## EXTRACTED MATERIAL
Each row below holds a small network's activations on one input, seen along a few directions.
Each table varies a few parts of the input and shows all the possible inputs, shuffled.
Descriptions start from the smaller parts, as in this example, which fits no table here: line(6) and (point or ring(11) or (values(3) and ring(5))).
Shared parts are said once, and a part with two or three values counts as separate values.
In the rows, zero is written as 128.

Other details of the inputs shift rows strongly along two fixed directions, in all tables alike. That doesn't count.

A family of inputs:
R1: [121 124 139 148 139 138 136 136 138 111 113]
R2: [148 131 117  88 108 113 117 106 115 145 141]
R3: [ 92 137 134 112 101 128 153  94 124 209 144]
R4: [ 92 124 120 111 112 123 146 102 127 220 137]
R5: [139 116 113  97 112 110 128 105 130 148 151]
R6: [124 124 138 151 139 138 132 136 140 105 113]
R7: [109 151 146 148 135 135 130 145 121 145 118]
R8: [121 119 122 154 141 135 126 142 135 117 113]
R9: [121 123 139 146 143 140 136 141 138 106 113]
R10: [118 119 132 145 140 133 131 149 136 106 114]
R11: [121 124 139 149 139 137 135 134 138 111 113]
R12: [118 120 132 150 137 131 129 145 136 106 114]
R13: [174 120 108  93 118 117 117 105 125  94 163]
R14: [117 119 125 157 144 136 129 147 134 117 110]
R15: [119 130 139 149 136 143 136 142 129 103 120]
R16: [121 137 138 143 129 134 121 144 123 114 103]
R17: [193 133 106  83 127 108 102 119 116  91 167]
R18: [180 110 109  87 126 114 117 105 132  94 158]
R19: [177 118 106  87 121 118 118 109 124  90 165]
R20: [108 152 145 152 134 134 131 143 121 145 117]
R21: [123 135 139 140 134 136 121 149 121 109 103]
R22: [127 148 140 152 140 133 121 149 122 112 119]
R23: [ 92 138 134 114  98 128 151  92 126 209 144]
R24: [117 119 134 148 139 133 130 148 135 107 114]
R25: [120 120 131 148 134 130 127 143 138 106 116]
R26: [ 94 124 120 116 109 120 143  98 128 219 137]
R27: [150 144 120  99 113 112 117 108 118 152 156]
R28: [103 141 144 144 125 135 129 139 121 142 101]
R29: [122 136 138 138 135 136 122 150 121 108 103]
R30: [179 105  93  92 130 112 109 114 127 101 158]
Description of these inputs: line(5) and (values(2) or line(4)).
- Changing only the line(5) part turns R15 into R23. The same change can be made to R24. Which row results? => R25
- Change only the line(4) part in R1. List by row number the other rows that result. => R3, R5, R14
- Change only the values(2) part in R2. List by row number the other rows that result. => R20
- Change only the values(2) part in R16. List by row number the other rows that result. => R27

## INSTRUCTIONS TO FOLLOW
In the answer, restate word for word each line from the one with "R30: [179 105" through the end of the material above.

## OUTPUT OF THE EXERCISE
R30: [179 105  93  92 130 112 109 114 127 101 158]
Description of these inputs: line(5) and (values(2) or line(4)).
- Changing only the line(5) part turns R15 into R23. The same change can be made to R24. Which row results? => R25
- Change only the line(4) part in R1. List by row number the other rows that result. => R3, R5, R14
- Change only the values(2) part in R2. List by row number the other rows that result. => R20
- Change only the values(2) part in R16. List by row number the other rows that result. => R27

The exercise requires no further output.